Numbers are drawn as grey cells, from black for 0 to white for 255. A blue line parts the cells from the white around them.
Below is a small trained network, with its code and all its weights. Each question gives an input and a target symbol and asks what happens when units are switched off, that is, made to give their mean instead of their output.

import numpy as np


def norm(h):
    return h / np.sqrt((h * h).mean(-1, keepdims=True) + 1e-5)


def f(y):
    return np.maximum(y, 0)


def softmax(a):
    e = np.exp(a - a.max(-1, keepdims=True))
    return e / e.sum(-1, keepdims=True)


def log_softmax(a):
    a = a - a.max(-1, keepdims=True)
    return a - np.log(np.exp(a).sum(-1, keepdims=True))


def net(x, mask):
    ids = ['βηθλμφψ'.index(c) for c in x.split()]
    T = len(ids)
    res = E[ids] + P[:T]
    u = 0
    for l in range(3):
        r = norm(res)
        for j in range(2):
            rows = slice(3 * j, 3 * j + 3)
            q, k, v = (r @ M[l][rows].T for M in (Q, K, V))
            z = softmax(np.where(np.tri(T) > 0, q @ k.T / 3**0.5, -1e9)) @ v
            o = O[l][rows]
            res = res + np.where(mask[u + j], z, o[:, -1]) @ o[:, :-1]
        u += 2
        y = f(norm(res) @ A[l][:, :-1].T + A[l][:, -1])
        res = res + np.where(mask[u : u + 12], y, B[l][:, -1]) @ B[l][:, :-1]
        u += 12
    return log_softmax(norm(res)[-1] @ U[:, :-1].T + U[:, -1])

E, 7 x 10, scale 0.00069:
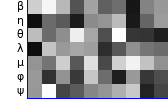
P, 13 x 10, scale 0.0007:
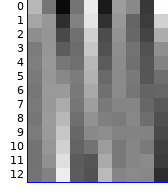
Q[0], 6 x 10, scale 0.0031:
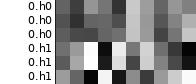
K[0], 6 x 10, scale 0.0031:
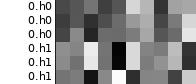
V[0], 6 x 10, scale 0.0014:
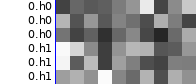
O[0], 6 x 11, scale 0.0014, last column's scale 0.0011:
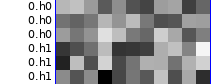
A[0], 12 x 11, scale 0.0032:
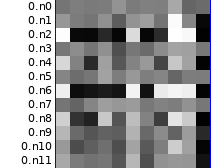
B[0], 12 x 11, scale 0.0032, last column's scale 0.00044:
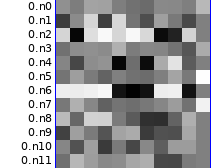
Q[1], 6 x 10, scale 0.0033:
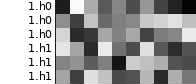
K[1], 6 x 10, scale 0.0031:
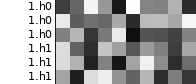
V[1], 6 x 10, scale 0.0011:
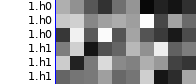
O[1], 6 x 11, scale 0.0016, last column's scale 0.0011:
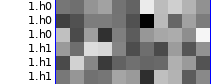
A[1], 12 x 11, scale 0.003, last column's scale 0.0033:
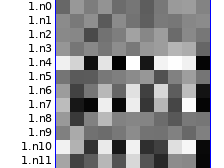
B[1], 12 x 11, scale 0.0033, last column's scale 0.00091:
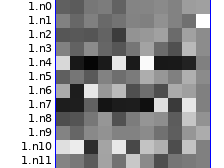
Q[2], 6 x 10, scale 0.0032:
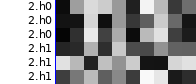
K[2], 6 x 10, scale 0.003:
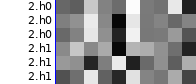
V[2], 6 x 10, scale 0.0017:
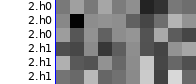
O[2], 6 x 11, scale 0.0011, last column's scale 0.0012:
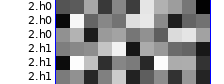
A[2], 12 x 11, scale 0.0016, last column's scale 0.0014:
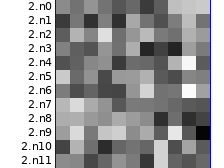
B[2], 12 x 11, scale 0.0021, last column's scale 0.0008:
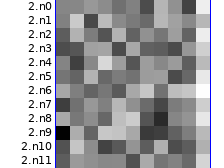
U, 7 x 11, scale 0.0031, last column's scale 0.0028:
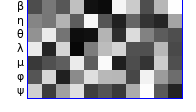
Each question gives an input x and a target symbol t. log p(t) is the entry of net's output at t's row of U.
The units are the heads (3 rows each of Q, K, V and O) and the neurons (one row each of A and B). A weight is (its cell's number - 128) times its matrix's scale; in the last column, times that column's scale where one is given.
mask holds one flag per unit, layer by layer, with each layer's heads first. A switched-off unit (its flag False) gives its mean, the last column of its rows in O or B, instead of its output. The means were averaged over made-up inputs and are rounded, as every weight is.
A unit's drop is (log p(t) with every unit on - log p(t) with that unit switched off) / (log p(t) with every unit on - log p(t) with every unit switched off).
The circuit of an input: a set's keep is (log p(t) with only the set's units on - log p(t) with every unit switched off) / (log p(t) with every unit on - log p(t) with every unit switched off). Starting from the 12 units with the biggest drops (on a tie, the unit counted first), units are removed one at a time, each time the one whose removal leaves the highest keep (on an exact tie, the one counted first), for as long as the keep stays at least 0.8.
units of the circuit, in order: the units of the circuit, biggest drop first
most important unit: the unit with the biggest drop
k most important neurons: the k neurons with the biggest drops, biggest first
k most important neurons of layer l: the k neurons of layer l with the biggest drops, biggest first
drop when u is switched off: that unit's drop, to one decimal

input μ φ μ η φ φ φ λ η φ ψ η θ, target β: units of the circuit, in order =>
[1.n8, 2.h1]
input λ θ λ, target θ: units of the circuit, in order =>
[2.n10, 0.h1, 2.h1]
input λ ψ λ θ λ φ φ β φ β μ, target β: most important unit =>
1.n3
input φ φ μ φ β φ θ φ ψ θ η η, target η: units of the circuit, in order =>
[0.h0, 2.h1, 2.n6]
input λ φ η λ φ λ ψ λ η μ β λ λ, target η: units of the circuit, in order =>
[2.h1, 0.h1]
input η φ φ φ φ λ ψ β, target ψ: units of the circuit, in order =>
[0.h1, 2.n0, 2.n4]
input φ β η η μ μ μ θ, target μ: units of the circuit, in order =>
[1.h0, 1.n8]
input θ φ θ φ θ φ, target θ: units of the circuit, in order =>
[2.n10, 2.h1]
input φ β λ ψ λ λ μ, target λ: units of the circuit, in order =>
[1.n3, 0.h1]
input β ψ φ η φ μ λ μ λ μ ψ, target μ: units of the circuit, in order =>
[2.n3, 1.n9, 1.h0]
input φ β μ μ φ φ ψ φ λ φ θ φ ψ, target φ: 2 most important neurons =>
[1.n1, 2.n2]
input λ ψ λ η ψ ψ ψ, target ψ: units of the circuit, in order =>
[2.h0, 0.h1]
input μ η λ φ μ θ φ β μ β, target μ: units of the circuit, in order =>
[1.h0, 2.n3, 1.n9]
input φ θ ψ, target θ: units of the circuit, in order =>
[2.h1, 0.h1]
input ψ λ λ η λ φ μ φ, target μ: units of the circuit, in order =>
[2.n3, 2.h0]
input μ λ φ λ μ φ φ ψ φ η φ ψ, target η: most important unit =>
1.h1
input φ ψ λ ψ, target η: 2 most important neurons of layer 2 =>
[2.n7, 2.n6]
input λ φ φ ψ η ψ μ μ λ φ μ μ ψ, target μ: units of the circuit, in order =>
[1.h0, 2.n3, 1.n9]
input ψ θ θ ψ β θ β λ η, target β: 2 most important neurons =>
[1.n5, 2.n8]
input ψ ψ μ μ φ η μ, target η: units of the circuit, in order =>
[1.h0]
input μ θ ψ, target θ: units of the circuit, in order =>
[2.h1, 1.h0]
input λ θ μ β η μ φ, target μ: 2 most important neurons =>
[1.n8, 2.n3]
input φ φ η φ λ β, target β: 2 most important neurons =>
[1.n0, 2.n8]
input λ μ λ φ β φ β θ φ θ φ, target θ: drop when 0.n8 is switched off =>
0.0
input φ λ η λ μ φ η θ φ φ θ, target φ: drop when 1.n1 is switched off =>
0.1
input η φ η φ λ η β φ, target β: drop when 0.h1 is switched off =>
0.3
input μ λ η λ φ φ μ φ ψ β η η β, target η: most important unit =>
0.n3
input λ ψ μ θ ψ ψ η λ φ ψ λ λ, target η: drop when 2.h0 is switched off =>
0.1
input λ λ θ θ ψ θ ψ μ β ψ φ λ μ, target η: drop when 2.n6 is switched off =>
0.4
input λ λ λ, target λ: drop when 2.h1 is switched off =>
0.2
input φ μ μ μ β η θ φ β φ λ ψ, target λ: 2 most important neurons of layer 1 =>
[1.n9, 1.n1]

##########

**Work instruction:** All lines in the preceding records that hold the word "biggest" need to be copied.

**Your solution:**
The circuit of an input: a set's keep is (log p(t) with only the set's units on - log p(t) with every unit switched off) / (log p(t) with every unit on - log p(t) with every unit switched off). Starting from the 12 units with the biggest drops (on a tie, the unit counted first), units are removed one at a time, each time the one whose removal leaves the highest keep (on an exact tie, the one counted first), for as long as the keep stays at least 0.8.
units of the circuit, in order: the units of the circuit, biggest drop first
most important unit: the unit with the biggest drop
k most important neurons: the k neurons with the biggest drops, biggest first
k most important neurons of layer l: the k neurons of layer l with the biggest drops, biggest first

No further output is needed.